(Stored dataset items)
┄┄┄┄┄┄

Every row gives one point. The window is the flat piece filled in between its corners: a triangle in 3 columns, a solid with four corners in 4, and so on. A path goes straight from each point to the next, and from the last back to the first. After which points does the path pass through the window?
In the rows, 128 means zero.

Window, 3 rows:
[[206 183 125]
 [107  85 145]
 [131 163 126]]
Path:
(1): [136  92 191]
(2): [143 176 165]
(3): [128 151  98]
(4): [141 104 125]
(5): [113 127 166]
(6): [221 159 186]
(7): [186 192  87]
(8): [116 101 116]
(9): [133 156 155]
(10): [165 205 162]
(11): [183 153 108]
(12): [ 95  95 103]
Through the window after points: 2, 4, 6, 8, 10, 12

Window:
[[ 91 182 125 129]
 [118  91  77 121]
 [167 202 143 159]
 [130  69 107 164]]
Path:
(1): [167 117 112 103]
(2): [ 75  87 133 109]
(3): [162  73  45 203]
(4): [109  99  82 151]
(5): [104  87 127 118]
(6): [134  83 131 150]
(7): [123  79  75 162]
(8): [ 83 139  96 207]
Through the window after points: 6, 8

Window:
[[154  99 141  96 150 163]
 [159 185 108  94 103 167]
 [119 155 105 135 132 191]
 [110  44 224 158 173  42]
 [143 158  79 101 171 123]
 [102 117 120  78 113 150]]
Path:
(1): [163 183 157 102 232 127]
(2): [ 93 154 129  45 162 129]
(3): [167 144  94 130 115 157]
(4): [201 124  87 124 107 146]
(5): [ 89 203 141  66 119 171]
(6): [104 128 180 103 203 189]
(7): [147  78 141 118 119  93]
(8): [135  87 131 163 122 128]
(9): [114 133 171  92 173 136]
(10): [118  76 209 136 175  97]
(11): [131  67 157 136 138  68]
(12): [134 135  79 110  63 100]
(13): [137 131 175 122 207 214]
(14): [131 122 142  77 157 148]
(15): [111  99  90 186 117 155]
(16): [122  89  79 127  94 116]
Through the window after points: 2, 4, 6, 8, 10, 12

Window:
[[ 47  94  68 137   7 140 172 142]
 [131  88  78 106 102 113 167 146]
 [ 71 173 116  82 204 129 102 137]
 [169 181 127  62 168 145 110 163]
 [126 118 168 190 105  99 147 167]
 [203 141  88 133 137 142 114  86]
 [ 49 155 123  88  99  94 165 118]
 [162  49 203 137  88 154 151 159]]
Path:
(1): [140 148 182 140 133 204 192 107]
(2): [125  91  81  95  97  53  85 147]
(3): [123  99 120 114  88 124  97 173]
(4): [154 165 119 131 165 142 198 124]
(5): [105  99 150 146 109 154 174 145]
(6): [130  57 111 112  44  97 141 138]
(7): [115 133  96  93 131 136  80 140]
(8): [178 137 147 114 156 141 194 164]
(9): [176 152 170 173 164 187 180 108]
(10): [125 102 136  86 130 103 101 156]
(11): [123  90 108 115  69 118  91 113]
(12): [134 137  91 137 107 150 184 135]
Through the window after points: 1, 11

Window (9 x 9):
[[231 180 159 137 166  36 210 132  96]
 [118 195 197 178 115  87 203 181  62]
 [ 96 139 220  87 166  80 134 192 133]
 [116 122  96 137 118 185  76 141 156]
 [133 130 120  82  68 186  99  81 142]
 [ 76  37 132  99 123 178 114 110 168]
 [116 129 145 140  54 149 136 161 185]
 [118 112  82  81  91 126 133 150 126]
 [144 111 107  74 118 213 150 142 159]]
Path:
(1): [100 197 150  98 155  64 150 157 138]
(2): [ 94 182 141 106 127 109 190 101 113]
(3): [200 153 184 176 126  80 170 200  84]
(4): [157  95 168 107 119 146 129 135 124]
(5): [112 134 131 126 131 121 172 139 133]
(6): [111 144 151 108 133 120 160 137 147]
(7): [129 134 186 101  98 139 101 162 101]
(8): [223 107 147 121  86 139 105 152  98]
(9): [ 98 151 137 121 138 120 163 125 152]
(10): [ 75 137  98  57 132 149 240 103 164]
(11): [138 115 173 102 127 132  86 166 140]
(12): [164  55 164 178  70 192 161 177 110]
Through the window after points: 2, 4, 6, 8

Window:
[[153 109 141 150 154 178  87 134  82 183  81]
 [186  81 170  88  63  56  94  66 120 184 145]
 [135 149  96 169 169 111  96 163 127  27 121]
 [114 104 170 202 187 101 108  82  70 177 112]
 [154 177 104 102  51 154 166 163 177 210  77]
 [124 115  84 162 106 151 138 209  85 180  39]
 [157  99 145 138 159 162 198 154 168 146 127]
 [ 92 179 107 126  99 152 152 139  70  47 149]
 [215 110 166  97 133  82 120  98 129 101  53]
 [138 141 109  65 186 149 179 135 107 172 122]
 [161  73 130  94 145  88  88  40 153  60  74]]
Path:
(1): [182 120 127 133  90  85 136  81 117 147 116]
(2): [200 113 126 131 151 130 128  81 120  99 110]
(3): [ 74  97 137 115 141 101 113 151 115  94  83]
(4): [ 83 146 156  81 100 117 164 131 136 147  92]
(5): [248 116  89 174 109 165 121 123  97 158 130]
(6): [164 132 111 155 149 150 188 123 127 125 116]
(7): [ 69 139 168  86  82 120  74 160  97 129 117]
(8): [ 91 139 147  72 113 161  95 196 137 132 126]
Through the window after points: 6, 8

┄┄┄┄┄┄

**THE TASK**
Search the data for the string "rows" and copy each line where it appears.

**RESPONSE TO THIS EXERCISE**
In the rows, 128 means zero.
Window, 3 rows:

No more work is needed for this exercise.